Each row is where one point has got to under a steady rotation. How many ticks took it there?
The counts run from 0 to 915.
[145 141 151 157 137 142  94 142 126 105 140 106 154  89  62 100 140 127
 104 115 137 120 109 136 105 132 127 124 180 159 100 120 131 123 167  83
 149 126 119 128  82 104 119 165 109 125 143 119  73  81 105 151 138 138
 124  85 131 121 111 115 109]	532
[141 104  98 133 182 133 105 133 153  86 129 134 138 127  57 105 124 141
 127 148 146 158  89 148 135 127  94 127 139 138 136 151 183 157 136 105
 136 134 116 148 135 135 116 137 138 101 144 110 123 114  66 123 112 165
 124 111 120  85 152 144 145]	799
[116 122 100 151 136 129 117 134 152 119 111  95 108  83  65 101 112 141
  74 132 154 132 104 154 127 156 108 130 146 151 129 125 169 153 141  89
 151 136 116 176 104 100 112 126 115 115 124 142 119  93  75 165 110 159
 135  71 131 107 133 122 143]	711
[139 127 106 173 159 133 138 133 111  83 126 139 142  88  33  87 104 143
  97 159 120 103 157 125 149 149 111 140 143 150 118 138 122 127 184 100
 130 134 138 135 113 140 145 148 119 139 139 123 102 129  89 135 124 158
 129 108 133 125 139 176 145]	302
[161 151 132 153 138 154  85 145 156  83 100  96 145 112  80  98 107 135
 113  94 160 141 101 132 132 167 124 131 144 142 118 133 147 144 153  88
 157 128 121 111  72 113 137 130 120 106 127 112 111  98  61 151 109 153
 129  95 148 115 135 138 118]	747
[110 113 114 141 176 126 126 147 139 103 128 151 151 133  35  86 130 120
 116 149 113 102 116 146 121 121  98 112 151 164 144 148 134 111 159 112
 121 135 136 147 126 126 161 135 136 141 161 103  61  93  98 139 149 157
 129 110 124 120  93 129 126]	846
[146 115  94 153 163 101 120 129 150  97 155 122 140 143  42  92 116 123
 130 147 138 133 109 128 146 138  92 148 155 138 127 172 151 133 123 101
 118 123 138 137 103 131 133 151 112 108 165 131 109  91  81 122 134 174
 150  93 136 113 153 142 155]	697
[137 106  99 126 164 106 106 167 163 111 117 130 156  83  73 133 154 126
 106 141 111 152  98 148 129 127 104 135 164 156 115 134 173 127 136 104
 127  96 104 157 106 104 115 129 122 132 151 120  96 107  76 149  98 130
 159 119 118 102 138 164 138]	357
[127 130 114 137 187 105 107 164 144  91 113 120 150 120  53 104 117 155
  81 169 122 133 116 114 171 150 137 129 150 133 143 129 183 118 178  95
 141 138 129 115  99 104 145 139 128 144 142 105 114  90  83 149 113 150
 140 118 125 154 144 142 120]	132
[115 118 101 119 176 122 105 147 154  99 123 114 118 123  38 119 123 146
  97 163 144 136  97 144 139 132 124 158 154 127 123 139 170 151 148 111
 134 126 132 153 122 110 124 135 120  94 158 126 123  89 106 149 130 178
 141 105 128  97 156 128 139]	902
[116 112 109 129 157 102 153 138 142  98 143 139 136 123  53 103 141 143
  70 155 158 140 120 134 165 125 134 117 154 159 154 140 166 142 154 114
 130 128 129 149 104 123 135 131 139 112 117  99 112  76  95 178 117 183
 134 128 111 116 143 121 150]	478
[113  91 102 146 149 154 128 132 124  94 116 123 120 123  44  71 115 152
 108 135 133 102 153 148 151 136  90 132 138 152 147 133 141 123 161 115
 134 130 131 157 111 117 149 131 147 143 136 116  87 115  83 146 119 158
 144 109 132  94 106 146 153]	838
[129 122 101 144 173 115 141 137 172 100 131 123 162 120  88  84 116 137
 115 130 149 125 105 115 162 148  98 112 147 156 132 142 158  88 139 110
 154 134 108 122 119 115 112 143 142 124 132 111  87  62  79 135 128 175
 124  76 144 137 113 122 130]	786
[144  95 124 136 170 107 118 141 150  89 145 138 162 148  50 102 157 134
 121 148 143 128 114 123 132 103 111 123 196 167 137 156 150 131 150 131
 113 115 124 130 102 120 136 136 148 126 147  98  78  98  94 144 123 171
 126 136 110  94 129 132 148]	39
[156 150 132 155 146 129 109 156 136  98 113 112 170  92  79 107 151 126
 102 106 138 137 109 123 122 111 122 116 156 167 113 141 132 106 157  97
 133 127 120 111  73 106 135 165 123 123 146  86  92  85  87 161 146 161
 136 106 137 133 115 121 121]	128
[146 129 133 155 164 156 123 135 113  64 114 117 154 105  80  76 148 144
 112 128 149 131 114 111 174 133 119 130 144 139 123 120 155 112 158 116
 141 153 112 130  91 131 119 161 118 114 126 102  99  97  55 152 121 174
 133 108 149 129 147 123 133]	559
[131 118 120 154 180 140 118 133 146  68 124 112 142 126  56  67  88 132
 115 146 150 100 119 119 154 159 113 134 158 134 155 125 130 123 162 113
 147 159 135 135 104 142 119 136 107 120 122 110 139  84  75 134 143 171
 111  99 135 112 144 136 145]	389
[118 106 107 146 179 150 118 137 120  97 154 154 147 138  53  89 122 123
 117 163 109 106 133 156 134 125 100 135 144 158 149 133 137 108 154 115
 125 135 127 164 127 127 131 150 110 140 148 108  54 108  86 131 136 136
 131  92 115  95 128 128 128]	207
[148 111 102 160 162 159 130 155 115  96 113 146 164 101  69 101 117 133
 105 128 133 115 137 119 137 119 115 123 143 182 126 131 131 130 206 106
 144 147 126 116 107 129 154 135 147 136 156 107  87 116  92 167 120 179
 126 123 130 119 101 142 123]	854
[132 117 105 148 173 136 108 134 155  93  93 118 131 131  49  93 111 134
 134 116 150 138 106 160 138 134  84 107 140 156 154 151 121 142 144 117
 138 141 137 143  99 159 140 130 120 143 162  91 140 108  71 134 125 150
 124 111 133  78 133 134 153]	820
[145 132 107 163 180 119 130 141 141  78  96 118 167 114  72  93 136 126
 109 125 151 116  98 118 164 125 109 124 120 149 128 160 154 120 122 107
 122 145 126 153  94 130 120 146 114 113 133 119 109  90  52 146 142 186
 141  99 160 145 141 135 128]	888
[142 130 112 166 163 134 141 122 133  80 143 126 146  87  38  83 136 158
 118 137 138 144 149 131 143 136 110 130 160 167 121 134 124 128 162 122
 122 145 102 116  91 154 135 167 123 129 140  90 112 125 104 115 129 189
 118 131 143 113 126 158 154]	68
[130 131 150 151 162 143  91 132 153  96 109 111 135  92  50  97 105 127
 111 125 151 120 105 145 113 171 133 112 168 149 144 119 132 161 174  95
 167 139 122 145  87 106 109 124 112 135 102 111 116 113  81 147 111 139
 107 100 125 109 143 156 116]	409
[136 134 106 149 179 117 115 140 167  96  95 101 149  55  59  99 108 124
 112 115 138 128 101 141 124 171 110 124 158 144 120 120 130 122 154 101
 157 140  97 149  82 119 113 141  97 133  98 111 135 104  90 130 124 152
 126  95 138 114 143 163 134]	174
[154 124  96 155 163 114 126 160 171 100 121 120 177  93  98  98 145 115
 130 110 148 137  97 116 130 121 122 116 170 167 115 119 125 109 188 103
 158 140 105 121  85 126 108 136 117 130 139  99 106  77  83 162 125 167
 117 105 143 132 110 131 153]	363
[117 108 103 136 138 131 101 143 159 110  90  83 118  87  63  94 118 145
 103 105 159 133  95 149 127 149  98 137 145 155 128 118 140 142 146 102
 153 139 121 159 107 115 120 119 112 124 130 130 131  89  98 164 122 157
 133  85 147  95 115 131 155]	710
[144 107 101 158 171 115 119 144 134  88 153 112 113 126  52 100 137 151
  95 159 132 164 125 141 152 142 109 153 156 126 113 134 177 146 149  96
 127 120 120 157 111 123  99 146 118 130 147 115 131 107  72 135 104 144
 139 102 131 102 162 135 166]	161
[151 144  97 129 165 130  93 154 150 130 110 114 166 102  84 108 135 107
 125 111 137 124  94 138 121 124 101 135 169 154 110 132 131 112 166  99
 158 141 133 113  89 108 140 139 122 110 163 126  89  77  84 174 134 175
 142 104 143 119 124 129 117]	129
[146  99  87 145 173 133 126 140 137  86 139 120 130 120  44 100 130 149
 132 149 138 156 124 162 152 126  88 128 151 142 119 150 170 145 124 117
 123 133 118 156 144 135 105 155 120 122 154 121  98 108  76 116 119 157
 130  90 136  84 148 135 148]	800
[122 100 120 117 178 124 125 148 126  97 117 135 150 122  56 102 151 149
  98 160 139 120 121 124 158 105 125 128 156 171 153 118 160 111 182 143
 139 140 121 136 122 108 137 134 147 138 131  98  91 104  93 155 119 183
 132 138 117 102 124 143 133]	244
[141 126 108 144 175 103 109 148 156  97 128 120 157  75  61 139 108 126
  90 148 148 137  86 136 120 152 128 133 154 156 110 131 155 164 180  84
 151 123 126 149 105 114  97 128 118 114 133 131 113  96  95 137 119 161
 113  99 127 122 152 154 113]	703
[131 117  98 145 164 131 151 147 140  88 112 129 152  97  81  99 119 148
  84 139 155 145 110 111 165 152 126 118 132 149 144 113 169 122 168 108
 165 150 100 146 106 123 109 123 130 115 105 107 117  91  70 157 104 173
 119  95 138 123 133 137 140]	580
[142  92 110 136 170 131  80 153 149  90 119 112 145 119  47 129 166 115
 139 148 143 138 100 136 122 103 112 143 181 151 106 146 140 152 141 128
 115 121 132 161 104 112 123 135 116 112 156 134 109 117  76 149 122 159
 144 131 130  90 145 135 149]	885
[143 138 100 168 172 124 131 122 129 104 170 154 141 128  38 103 101 131
 111 165 116 137 130 146 130 153  98 140 156 145 132 151 156 127 174  74
 150 135 119 131 124 125 125 156 111 119 131 115  78  96 100 114 124 147
 117  79 132 122 139 136 120]	404
[133 126 115 147 164 129 136 129 117 102 115 114 153 122  66  85 158 142
 104 120 165 122 116 132 162 105 122 103 152 169 136 135 142 113 159 129
 149 154 126 136  97 120 121 155 138 133 132  94 109  74  69 182 140 191
 139 116 139 112 118 101 140]	457
[141 129 105 154 194 127 108 136 160  92 133 133 135 116  47  87 115 139
 117 144 144 118 122 134 146 174 112 135 156 136 146 144 138 132 170 112
 157 155 122 139  80 137 118 156 100 119 126 109 145 100  77 129 114 162
 114 104 133 106 170 158 140]	388
[136 114  90 143 159 119 112 149 173 108 109 105 154  94  66  84 110 106
 137 103 136 112 105 124 127 149 102 147 184 151 113 145 111 121 153 103
 149 128 118 136  91 123 135 130  95 131 142 135 141  95  97 136 135 159
 136  91 155  94 124 152 151]	915
[125 111 129 166 144 120 123 133 158 114 129 108 151  86  61 104 127 111
 113 129 144 101 101 137  89 138 121 122 187 168 104 134 123 140 160  89
 134 121 117 163  82  97 118 128 119 130 119 143  77  95 100 152 131 144
 115  94 117 109 127 150 124]	297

## TASK ITEM:
Would you quote everything above from the line containing "138 114 143" down to the line containing "90 148 148 137"? Include both of those lines and nothing else.

## EXPECTED ANSWER:
 126  95 138 114 143 163 134]	174
[154 124  96 155 163 114 126 160 171 100 121 120 177  93  98  98 145 115
 130 110 148 137  97 116 130 121 122 116 170 167 115 119 125 109 188 103
 158 140 105 121  85 126 108 136 117 130 139  99 106  77  83 162 125 167
 117 105 143 132 110 131 153]	363
[117 108 103 136 138 131 101 143 159 110  90  83 118  87  63  94 118 145
 103 105 159 133  95 149 127 149  98 137 145 155 128 118 140 142 146 102
 153 139 121 159 107 115 120 119 112 124 130 130 131  89  98 164 122 157
 133  85 147  95 115 131 155]	710
[144 107 101 158 171 115 119 144 134  88 153 112 113 126  52 100 137 151
  95 159 132 164 125 141 152 142 109 153 156 126 113 134 177 146 149  96
 127 120 120 157 111 123  99 146 118 130 147 115 131 107  72 135 104 144
 139 102 131 102 162 135 166]	161
[151 144  97 129 165 130  93 154 150 130 110 114 166 102  84 108 135 107
 125 111 137 124  94 138 121 124 101 135 169 154 110 132 131 112 166  99
 158 141 133 113  89 108 140 139 122 110 163 126  89  77  84 174 134 175
 142 104 143 119 124 129 117]	129
[146  99  87 145 173 133 126 140 137  86 139 120 130 120  44 100 130 149
 132 149 138 156 124 162 152 126  88 128 151 142 119 150 170 145 124 117
 123 133 118 156 144 135 105 155 120 122 154 121  98 108  76 116 119 157
 130  90 136  84 148 135 148]	800
[122 100 120 117 178 124 125 148 126  97 117 135 150 122  56 102 151 149
  98 160 139 120 121 124 158 105 125 128 156 171 153 118 160 111 182 143
 139 140 121 136 122 108 137 134 147 138 131  98  91 104  93 155 119 183
 132 138 117 102 124 143 133]	244
[141 126 108 144 175 103 109 148 156  97 128 120 157  75  61 139 108 126
  90 148 148 137  86 136 120 152 128 133 154 156 110 131 155 164 180  84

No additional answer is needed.